TASK ITEM:
Two lines in the data below mark the range: the one with "r51: [117 124" and the one with "r59: [125 120". Return both, along with every line between them, exactly.

TASK INPUTS:
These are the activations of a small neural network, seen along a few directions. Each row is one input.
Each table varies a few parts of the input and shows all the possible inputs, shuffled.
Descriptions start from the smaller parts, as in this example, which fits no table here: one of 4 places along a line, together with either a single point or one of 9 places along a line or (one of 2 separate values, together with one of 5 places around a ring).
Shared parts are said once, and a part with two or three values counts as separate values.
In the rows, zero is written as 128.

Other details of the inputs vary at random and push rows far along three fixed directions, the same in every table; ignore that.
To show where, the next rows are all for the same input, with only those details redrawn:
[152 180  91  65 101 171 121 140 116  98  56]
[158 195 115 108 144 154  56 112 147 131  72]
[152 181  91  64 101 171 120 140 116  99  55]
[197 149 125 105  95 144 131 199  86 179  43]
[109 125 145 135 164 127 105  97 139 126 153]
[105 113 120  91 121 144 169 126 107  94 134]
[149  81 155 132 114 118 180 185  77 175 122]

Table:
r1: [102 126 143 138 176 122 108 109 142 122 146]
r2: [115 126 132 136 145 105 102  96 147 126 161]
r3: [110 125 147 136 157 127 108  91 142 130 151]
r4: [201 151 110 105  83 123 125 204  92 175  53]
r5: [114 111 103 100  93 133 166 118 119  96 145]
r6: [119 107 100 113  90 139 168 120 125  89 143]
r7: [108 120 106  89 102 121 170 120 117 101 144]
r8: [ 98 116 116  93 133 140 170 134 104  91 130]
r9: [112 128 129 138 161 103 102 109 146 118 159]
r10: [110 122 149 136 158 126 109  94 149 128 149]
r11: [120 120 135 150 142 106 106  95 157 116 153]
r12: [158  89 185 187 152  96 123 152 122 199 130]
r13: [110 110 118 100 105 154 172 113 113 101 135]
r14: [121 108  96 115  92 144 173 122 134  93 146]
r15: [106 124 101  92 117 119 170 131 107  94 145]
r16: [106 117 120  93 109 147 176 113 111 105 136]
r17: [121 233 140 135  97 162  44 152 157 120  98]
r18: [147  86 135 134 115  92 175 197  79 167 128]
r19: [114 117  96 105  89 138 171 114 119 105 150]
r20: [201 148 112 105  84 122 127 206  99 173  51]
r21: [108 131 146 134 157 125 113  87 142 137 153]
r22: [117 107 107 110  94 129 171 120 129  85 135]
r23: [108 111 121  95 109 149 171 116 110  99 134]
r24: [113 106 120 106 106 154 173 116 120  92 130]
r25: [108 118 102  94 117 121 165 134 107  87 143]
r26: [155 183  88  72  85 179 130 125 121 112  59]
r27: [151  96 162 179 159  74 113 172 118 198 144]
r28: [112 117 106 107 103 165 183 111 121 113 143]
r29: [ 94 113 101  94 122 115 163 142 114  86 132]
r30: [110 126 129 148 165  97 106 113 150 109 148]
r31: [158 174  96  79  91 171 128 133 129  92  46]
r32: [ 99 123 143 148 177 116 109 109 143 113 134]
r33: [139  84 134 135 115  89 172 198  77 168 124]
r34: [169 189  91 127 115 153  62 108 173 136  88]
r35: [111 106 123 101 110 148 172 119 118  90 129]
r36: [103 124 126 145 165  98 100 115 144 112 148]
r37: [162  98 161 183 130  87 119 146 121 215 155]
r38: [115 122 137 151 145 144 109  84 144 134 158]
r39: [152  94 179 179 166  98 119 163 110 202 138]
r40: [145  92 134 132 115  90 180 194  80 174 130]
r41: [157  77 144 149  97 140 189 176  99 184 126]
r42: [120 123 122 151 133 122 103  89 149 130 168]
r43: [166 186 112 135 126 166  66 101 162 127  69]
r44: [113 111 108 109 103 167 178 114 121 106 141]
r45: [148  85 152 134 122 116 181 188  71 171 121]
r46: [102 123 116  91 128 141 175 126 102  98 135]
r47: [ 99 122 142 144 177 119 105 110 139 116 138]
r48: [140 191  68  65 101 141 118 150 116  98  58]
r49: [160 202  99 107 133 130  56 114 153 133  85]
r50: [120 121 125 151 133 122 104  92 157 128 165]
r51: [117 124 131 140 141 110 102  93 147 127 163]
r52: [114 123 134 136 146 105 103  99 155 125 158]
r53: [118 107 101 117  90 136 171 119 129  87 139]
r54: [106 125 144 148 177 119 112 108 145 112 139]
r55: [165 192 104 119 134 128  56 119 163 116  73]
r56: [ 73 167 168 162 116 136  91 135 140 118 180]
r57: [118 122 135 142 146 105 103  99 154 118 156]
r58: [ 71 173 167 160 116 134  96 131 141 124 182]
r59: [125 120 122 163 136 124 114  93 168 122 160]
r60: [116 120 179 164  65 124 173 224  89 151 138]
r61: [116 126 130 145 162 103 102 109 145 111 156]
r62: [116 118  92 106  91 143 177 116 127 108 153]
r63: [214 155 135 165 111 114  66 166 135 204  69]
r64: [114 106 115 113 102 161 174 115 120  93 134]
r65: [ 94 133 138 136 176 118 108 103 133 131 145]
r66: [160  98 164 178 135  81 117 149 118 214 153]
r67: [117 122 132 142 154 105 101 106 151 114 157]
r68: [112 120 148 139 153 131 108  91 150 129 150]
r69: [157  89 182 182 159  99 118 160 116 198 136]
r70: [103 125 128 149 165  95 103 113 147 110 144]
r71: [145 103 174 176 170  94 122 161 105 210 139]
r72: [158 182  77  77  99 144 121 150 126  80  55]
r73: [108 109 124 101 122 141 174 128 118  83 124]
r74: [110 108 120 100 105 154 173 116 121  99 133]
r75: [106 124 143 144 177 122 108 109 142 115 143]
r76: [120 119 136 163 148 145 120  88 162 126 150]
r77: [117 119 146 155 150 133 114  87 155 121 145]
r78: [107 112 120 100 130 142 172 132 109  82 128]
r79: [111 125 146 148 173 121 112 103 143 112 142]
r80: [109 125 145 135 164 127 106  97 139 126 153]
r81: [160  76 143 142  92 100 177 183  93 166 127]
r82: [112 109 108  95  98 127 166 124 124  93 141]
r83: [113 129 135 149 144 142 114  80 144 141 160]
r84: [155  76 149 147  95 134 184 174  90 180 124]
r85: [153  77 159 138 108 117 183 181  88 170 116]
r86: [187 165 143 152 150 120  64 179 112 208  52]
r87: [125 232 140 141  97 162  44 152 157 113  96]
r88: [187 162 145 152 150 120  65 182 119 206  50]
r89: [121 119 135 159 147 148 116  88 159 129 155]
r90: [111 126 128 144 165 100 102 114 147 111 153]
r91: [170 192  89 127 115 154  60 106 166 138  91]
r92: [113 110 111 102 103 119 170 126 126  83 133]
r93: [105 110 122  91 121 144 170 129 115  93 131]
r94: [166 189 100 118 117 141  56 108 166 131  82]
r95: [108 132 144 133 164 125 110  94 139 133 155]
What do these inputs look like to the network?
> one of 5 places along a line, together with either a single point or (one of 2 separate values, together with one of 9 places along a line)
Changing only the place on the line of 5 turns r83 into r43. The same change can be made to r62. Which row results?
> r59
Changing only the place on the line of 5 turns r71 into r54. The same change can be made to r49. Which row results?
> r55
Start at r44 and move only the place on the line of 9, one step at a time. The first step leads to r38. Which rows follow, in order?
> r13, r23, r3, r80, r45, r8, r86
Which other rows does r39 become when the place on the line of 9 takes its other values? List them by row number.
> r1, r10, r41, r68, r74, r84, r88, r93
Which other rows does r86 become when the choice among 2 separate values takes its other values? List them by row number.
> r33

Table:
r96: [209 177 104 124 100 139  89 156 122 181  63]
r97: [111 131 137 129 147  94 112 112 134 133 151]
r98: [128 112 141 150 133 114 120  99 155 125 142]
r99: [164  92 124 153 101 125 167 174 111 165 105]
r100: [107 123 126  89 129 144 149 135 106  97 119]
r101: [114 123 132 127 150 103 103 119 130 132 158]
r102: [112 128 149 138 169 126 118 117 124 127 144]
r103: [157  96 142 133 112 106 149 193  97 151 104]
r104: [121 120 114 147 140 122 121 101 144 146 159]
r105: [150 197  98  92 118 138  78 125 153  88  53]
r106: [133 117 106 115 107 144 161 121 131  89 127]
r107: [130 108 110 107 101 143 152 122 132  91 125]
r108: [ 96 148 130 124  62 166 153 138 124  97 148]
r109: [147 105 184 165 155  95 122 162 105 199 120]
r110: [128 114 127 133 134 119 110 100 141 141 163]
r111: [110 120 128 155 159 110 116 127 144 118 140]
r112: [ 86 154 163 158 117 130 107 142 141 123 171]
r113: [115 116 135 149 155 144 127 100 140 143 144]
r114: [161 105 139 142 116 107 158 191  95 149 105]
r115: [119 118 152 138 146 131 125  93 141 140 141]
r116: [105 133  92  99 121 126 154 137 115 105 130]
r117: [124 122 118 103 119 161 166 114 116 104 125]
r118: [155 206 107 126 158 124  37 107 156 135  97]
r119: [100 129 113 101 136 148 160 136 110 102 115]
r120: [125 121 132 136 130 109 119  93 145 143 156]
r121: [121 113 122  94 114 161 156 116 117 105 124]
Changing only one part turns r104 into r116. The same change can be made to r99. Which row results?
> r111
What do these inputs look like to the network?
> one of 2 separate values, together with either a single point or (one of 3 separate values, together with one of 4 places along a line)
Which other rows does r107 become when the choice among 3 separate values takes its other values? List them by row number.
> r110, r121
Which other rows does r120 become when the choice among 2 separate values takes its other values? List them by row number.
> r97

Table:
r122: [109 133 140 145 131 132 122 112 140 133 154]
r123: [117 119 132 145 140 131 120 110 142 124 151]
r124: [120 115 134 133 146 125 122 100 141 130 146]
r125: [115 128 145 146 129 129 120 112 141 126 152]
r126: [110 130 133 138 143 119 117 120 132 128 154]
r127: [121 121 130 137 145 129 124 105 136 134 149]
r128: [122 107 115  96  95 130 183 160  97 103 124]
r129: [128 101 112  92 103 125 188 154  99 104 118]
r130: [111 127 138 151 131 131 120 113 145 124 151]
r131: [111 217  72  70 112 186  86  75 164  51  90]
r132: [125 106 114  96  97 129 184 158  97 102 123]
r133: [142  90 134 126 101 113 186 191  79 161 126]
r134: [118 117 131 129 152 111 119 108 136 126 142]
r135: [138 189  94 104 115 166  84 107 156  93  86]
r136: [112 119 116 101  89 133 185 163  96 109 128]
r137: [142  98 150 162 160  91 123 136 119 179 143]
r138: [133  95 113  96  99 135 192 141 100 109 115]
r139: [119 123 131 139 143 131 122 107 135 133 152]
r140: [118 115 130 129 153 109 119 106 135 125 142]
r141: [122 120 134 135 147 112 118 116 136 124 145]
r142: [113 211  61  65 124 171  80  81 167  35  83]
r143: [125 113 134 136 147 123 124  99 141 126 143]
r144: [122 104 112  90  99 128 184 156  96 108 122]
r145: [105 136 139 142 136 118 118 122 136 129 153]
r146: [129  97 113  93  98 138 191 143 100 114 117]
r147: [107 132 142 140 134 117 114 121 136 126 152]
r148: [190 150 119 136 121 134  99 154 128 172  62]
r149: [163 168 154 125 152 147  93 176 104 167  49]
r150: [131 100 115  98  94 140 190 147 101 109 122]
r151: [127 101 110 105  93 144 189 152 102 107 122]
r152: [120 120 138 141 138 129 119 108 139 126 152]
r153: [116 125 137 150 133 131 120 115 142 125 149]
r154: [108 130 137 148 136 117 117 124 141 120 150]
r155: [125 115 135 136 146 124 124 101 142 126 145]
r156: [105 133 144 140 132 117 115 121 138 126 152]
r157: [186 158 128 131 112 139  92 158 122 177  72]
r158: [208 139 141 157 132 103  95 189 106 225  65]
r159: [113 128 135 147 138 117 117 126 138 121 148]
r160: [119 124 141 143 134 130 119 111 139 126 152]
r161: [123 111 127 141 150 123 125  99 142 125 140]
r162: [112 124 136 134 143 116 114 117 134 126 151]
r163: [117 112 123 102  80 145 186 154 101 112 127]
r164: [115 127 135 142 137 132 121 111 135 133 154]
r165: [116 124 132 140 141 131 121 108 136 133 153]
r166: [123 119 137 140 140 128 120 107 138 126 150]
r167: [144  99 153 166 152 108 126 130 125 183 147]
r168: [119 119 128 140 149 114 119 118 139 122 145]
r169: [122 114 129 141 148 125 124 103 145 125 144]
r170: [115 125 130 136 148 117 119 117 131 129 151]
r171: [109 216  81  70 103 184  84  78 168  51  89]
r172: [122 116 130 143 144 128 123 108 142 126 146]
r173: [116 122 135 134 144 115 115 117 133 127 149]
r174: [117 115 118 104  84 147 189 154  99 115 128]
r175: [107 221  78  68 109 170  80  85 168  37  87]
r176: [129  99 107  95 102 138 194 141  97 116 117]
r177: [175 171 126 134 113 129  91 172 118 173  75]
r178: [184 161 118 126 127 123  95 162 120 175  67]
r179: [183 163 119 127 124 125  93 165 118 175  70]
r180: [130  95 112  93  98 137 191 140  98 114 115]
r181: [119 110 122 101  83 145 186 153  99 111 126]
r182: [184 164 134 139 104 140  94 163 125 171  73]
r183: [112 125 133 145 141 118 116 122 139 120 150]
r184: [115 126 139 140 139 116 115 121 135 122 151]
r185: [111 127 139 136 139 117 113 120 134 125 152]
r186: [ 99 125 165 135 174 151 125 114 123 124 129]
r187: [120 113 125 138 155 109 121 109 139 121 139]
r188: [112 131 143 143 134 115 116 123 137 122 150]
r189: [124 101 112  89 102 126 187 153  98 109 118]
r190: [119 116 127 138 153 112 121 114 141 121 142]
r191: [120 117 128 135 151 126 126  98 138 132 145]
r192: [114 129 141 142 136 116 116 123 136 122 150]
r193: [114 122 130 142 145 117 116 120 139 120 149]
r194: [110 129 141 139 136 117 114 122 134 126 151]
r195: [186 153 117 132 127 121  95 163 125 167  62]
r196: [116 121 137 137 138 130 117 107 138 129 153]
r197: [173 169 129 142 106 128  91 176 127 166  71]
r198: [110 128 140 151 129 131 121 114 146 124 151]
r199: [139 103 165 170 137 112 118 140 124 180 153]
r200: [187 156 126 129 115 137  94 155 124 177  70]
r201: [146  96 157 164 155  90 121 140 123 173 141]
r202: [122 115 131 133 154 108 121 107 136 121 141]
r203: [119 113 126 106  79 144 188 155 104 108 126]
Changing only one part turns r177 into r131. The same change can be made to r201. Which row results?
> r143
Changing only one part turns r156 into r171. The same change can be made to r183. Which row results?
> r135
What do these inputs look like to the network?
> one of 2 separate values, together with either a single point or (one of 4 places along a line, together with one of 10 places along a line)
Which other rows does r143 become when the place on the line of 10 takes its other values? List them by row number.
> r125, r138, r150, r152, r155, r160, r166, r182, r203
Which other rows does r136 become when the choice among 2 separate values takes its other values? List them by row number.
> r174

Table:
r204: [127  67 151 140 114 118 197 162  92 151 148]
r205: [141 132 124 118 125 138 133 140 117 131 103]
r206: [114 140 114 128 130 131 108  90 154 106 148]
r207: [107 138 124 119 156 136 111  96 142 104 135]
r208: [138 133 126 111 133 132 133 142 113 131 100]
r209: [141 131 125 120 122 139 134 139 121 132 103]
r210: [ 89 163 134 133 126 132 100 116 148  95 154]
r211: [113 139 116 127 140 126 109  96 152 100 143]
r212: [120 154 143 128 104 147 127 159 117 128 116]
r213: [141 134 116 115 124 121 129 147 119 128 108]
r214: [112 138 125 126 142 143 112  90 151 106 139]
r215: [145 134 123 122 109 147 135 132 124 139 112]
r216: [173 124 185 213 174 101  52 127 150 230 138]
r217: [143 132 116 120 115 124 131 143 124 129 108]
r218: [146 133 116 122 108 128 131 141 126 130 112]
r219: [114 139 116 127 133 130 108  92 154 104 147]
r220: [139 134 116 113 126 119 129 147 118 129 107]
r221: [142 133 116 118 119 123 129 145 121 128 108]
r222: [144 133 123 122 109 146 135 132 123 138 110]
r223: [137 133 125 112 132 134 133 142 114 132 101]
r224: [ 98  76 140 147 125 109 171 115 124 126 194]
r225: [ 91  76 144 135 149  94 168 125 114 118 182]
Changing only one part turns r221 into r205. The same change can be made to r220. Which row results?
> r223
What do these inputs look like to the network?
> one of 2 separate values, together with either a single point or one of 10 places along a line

ANSWER TO THIS EXERCISE:
r51: [117 124 131 140 141 110 102  93 147 127 163]
r52: [114 123 134 136 146 105 103  99 155 125 158]
r53: [118 107 101 117  90 136 171 119 129  87 139]
r54: [106 125 144 148 177 119 112 108 145 112 139]
r55: [165 192 104 119 134 128  56 119 163 116  73]
r56: [ 73 167 168 162 116 136  91 135 140 118 180]
r57: [118 122 135 142 146 105 103  99 154 118 156]
r58: [ 71 173 167 160 116 134  96 131 141 124 182]
r59: [125 120 122 163 136 124 114  93 168 122 160]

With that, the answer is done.